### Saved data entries
━━━━━━━━━━━━━━━━
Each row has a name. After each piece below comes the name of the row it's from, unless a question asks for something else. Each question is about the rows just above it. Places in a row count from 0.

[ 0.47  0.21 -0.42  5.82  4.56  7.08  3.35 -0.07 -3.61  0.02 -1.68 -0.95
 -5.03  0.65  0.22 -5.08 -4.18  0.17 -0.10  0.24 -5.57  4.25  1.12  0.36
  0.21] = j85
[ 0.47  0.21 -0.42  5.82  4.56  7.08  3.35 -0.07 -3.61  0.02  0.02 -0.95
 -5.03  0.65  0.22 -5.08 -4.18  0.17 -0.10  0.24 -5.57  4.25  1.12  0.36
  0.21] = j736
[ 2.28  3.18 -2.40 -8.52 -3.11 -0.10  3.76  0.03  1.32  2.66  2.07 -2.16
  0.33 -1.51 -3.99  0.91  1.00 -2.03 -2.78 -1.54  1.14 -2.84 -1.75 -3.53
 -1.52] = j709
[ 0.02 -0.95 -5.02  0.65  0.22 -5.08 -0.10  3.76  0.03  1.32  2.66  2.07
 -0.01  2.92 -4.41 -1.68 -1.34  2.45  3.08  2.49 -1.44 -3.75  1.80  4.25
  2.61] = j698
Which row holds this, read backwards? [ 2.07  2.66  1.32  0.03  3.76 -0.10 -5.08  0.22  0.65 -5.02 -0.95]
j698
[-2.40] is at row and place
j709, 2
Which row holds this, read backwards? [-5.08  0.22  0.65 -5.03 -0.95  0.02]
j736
━━━━━━━━━━━━━━━━
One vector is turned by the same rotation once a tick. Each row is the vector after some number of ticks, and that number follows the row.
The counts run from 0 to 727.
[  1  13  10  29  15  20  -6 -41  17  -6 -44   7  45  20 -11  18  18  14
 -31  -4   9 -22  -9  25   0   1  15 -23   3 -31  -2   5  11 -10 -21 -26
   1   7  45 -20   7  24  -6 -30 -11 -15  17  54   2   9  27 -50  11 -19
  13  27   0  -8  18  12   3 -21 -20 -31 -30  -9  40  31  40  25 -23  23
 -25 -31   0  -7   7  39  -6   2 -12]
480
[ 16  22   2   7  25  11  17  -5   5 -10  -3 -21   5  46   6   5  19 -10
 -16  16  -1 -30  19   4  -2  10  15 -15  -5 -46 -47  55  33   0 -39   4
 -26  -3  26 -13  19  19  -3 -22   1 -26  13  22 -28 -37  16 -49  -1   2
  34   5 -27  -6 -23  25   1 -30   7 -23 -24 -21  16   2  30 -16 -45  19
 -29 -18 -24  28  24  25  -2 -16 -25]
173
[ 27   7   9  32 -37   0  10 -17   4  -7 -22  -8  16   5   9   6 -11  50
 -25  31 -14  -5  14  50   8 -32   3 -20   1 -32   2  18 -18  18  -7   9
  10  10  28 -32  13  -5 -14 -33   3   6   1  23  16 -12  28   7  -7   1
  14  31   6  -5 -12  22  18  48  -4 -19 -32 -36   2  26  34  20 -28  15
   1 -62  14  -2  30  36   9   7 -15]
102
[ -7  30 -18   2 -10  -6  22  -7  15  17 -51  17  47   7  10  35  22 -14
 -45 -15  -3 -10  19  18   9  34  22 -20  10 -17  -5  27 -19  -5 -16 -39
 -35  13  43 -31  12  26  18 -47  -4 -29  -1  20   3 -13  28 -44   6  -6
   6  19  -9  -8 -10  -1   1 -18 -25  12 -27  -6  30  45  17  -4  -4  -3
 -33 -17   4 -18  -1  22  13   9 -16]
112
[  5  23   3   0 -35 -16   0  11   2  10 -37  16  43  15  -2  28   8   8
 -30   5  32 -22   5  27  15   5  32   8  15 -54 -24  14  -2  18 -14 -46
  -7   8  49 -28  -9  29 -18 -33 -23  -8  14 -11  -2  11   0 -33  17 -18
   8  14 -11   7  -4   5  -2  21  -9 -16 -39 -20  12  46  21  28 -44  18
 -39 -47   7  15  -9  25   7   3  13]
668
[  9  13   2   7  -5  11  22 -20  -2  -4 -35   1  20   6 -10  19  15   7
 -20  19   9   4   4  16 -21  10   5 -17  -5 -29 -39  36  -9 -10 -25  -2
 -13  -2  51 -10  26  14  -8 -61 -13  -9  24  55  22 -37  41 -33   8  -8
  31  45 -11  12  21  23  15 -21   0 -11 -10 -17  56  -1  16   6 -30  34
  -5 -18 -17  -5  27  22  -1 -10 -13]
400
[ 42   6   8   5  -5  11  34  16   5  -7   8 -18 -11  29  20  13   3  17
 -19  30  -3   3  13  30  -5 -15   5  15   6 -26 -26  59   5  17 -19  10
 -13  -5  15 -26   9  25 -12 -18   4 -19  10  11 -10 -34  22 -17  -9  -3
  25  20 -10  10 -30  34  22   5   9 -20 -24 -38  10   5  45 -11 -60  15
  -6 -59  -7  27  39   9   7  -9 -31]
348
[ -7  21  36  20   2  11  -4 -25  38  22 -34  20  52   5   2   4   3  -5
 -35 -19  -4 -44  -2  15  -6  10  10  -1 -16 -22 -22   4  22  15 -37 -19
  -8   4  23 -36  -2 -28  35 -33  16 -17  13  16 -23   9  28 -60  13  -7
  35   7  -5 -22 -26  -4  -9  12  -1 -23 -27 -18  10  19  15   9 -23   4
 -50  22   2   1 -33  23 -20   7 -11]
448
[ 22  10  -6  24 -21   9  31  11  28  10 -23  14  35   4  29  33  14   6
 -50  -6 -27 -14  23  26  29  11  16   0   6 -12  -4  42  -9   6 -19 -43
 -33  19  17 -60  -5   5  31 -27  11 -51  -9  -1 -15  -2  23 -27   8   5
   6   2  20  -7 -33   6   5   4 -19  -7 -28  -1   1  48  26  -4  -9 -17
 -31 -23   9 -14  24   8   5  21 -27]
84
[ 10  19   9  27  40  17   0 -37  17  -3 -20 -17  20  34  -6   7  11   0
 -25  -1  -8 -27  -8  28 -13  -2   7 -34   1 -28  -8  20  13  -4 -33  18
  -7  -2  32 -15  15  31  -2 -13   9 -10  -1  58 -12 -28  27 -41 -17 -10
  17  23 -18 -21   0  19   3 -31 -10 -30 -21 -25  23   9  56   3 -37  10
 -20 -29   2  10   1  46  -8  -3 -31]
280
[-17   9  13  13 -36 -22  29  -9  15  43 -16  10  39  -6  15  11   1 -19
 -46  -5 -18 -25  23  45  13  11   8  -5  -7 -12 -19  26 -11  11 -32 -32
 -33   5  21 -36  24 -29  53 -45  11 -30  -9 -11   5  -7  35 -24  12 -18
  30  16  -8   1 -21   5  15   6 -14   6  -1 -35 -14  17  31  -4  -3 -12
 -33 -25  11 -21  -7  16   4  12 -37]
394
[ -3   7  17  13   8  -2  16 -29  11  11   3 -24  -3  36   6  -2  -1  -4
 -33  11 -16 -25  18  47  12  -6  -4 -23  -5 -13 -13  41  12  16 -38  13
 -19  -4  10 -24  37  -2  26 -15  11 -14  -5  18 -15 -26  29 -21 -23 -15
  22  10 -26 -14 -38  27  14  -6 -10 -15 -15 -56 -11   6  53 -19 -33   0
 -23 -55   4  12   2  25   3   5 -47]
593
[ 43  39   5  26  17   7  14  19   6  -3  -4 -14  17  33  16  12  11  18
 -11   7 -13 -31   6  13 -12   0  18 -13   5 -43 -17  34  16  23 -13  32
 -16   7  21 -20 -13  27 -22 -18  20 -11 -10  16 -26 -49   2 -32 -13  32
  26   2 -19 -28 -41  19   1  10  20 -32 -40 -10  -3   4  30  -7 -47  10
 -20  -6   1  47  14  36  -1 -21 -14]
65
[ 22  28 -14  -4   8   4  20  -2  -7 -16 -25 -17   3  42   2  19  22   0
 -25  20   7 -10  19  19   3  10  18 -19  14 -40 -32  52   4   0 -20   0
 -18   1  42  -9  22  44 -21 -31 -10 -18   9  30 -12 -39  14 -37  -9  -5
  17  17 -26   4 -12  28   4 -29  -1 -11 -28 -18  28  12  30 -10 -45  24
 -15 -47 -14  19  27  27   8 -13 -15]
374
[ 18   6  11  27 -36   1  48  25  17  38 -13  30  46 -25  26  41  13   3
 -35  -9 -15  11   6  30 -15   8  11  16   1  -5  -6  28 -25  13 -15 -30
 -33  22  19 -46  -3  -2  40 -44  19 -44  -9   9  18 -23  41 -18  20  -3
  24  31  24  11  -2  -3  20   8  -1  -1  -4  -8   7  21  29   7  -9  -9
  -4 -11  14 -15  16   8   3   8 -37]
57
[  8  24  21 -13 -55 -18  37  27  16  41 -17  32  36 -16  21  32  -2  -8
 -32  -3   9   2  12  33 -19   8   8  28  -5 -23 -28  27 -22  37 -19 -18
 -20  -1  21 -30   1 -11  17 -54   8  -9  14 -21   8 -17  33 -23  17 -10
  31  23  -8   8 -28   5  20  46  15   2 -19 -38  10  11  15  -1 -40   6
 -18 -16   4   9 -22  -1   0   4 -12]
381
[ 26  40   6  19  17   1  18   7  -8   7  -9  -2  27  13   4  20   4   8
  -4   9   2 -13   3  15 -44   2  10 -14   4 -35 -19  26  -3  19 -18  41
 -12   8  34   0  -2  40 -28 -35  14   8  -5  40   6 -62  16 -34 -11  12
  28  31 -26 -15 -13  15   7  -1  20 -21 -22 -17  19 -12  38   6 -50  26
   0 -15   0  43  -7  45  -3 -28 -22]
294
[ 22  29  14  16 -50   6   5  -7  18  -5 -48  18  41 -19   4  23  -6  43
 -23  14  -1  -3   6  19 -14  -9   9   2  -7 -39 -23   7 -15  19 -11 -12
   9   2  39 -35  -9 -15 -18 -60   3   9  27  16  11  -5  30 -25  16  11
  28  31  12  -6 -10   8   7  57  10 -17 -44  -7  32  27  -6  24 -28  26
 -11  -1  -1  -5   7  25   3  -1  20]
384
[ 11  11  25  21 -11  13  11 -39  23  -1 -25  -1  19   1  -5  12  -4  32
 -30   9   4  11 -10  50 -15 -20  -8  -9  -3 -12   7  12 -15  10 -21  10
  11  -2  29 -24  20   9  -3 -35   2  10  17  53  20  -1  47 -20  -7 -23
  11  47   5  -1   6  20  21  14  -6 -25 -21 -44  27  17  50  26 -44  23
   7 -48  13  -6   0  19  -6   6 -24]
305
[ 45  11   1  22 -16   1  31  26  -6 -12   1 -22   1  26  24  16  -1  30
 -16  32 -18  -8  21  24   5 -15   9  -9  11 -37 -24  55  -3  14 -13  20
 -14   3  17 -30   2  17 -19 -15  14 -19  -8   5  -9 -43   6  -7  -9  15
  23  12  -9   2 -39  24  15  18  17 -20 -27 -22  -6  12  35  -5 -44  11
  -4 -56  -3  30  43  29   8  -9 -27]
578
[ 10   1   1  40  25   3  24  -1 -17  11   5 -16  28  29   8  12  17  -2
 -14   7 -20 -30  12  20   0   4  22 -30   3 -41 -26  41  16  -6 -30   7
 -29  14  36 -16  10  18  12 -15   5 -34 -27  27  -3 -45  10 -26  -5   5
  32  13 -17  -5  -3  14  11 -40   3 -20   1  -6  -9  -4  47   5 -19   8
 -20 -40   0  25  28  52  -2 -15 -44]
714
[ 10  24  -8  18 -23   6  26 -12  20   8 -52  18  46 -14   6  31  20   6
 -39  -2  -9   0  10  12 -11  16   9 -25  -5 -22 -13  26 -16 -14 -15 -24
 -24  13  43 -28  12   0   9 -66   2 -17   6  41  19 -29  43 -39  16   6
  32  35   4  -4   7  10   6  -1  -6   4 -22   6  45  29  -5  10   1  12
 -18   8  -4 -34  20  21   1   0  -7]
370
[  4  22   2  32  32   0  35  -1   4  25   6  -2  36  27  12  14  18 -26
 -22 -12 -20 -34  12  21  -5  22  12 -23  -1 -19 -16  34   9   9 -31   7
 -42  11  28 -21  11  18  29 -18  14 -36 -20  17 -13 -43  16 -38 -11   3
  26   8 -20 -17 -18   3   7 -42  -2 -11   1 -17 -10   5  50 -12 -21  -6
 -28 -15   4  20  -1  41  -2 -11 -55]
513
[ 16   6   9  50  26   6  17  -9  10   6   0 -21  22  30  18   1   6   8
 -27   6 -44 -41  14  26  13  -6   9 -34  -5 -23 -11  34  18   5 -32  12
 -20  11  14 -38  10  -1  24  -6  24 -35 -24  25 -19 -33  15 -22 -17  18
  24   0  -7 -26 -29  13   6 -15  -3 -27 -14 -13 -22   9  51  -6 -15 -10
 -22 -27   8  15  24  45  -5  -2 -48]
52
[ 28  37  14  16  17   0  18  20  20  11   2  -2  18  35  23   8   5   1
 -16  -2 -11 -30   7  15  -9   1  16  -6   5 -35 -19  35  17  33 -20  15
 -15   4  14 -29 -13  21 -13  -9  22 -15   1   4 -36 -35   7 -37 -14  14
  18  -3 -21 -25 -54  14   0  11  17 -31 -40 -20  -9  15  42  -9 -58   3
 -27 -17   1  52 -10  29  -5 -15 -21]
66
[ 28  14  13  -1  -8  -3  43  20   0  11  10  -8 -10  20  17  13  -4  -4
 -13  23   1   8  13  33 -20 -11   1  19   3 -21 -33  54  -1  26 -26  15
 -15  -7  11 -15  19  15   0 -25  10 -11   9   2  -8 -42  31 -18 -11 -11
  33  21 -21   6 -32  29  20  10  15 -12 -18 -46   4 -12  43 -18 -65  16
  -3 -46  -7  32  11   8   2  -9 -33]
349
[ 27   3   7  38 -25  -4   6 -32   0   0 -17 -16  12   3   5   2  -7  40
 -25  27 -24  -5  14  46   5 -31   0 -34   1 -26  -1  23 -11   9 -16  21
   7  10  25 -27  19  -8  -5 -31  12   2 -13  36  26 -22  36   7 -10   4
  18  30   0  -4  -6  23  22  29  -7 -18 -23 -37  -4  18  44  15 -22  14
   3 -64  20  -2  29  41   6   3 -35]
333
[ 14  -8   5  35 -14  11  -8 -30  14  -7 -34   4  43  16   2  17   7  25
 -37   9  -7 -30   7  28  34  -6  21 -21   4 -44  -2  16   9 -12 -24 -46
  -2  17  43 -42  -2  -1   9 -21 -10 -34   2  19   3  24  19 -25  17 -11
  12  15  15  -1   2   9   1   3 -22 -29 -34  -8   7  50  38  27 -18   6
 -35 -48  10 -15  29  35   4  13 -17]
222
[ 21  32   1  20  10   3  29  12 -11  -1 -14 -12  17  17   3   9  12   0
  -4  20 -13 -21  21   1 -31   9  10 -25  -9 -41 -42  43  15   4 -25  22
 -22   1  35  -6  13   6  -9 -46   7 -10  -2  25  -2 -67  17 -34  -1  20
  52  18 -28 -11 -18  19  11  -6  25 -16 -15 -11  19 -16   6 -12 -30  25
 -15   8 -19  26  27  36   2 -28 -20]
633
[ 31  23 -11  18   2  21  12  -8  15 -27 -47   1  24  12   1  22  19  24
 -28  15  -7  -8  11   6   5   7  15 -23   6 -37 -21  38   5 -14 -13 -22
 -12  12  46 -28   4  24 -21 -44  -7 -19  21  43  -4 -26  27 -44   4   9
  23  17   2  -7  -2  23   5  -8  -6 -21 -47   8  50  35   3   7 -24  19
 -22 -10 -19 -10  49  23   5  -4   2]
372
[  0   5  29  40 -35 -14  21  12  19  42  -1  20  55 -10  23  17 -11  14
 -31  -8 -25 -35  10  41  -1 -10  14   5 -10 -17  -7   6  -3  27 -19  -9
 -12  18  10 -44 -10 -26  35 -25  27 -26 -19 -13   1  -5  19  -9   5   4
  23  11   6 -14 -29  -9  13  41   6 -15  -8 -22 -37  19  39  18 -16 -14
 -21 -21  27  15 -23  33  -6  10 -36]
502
━━━━━━━━━━━━━━━━
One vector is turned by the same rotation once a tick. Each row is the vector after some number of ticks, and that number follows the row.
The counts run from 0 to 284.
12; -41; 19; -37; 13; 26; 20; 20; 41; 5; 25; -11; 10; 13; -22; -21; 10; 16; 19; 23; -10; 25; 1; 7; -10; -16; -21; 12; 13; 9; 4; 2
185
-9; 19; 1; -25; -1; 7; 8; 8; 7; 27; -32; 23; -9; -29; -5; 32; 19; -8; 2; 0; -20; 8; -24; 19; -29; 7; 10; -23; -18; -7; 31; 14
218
━━━━━━━━━━━━━━━━
### Directions
If a line above holds the word "this", copy it.

### Exercise answer
Which row holds this, read backwards? [ 2.07  2.66  1.32  0.03  3.76 -0.10 -5.08  0.22  0.65 -5.02 -0.95]
Which row holds this, read backwards? [-5.08  0.22  0.65 -5.03 -0.95  0.02]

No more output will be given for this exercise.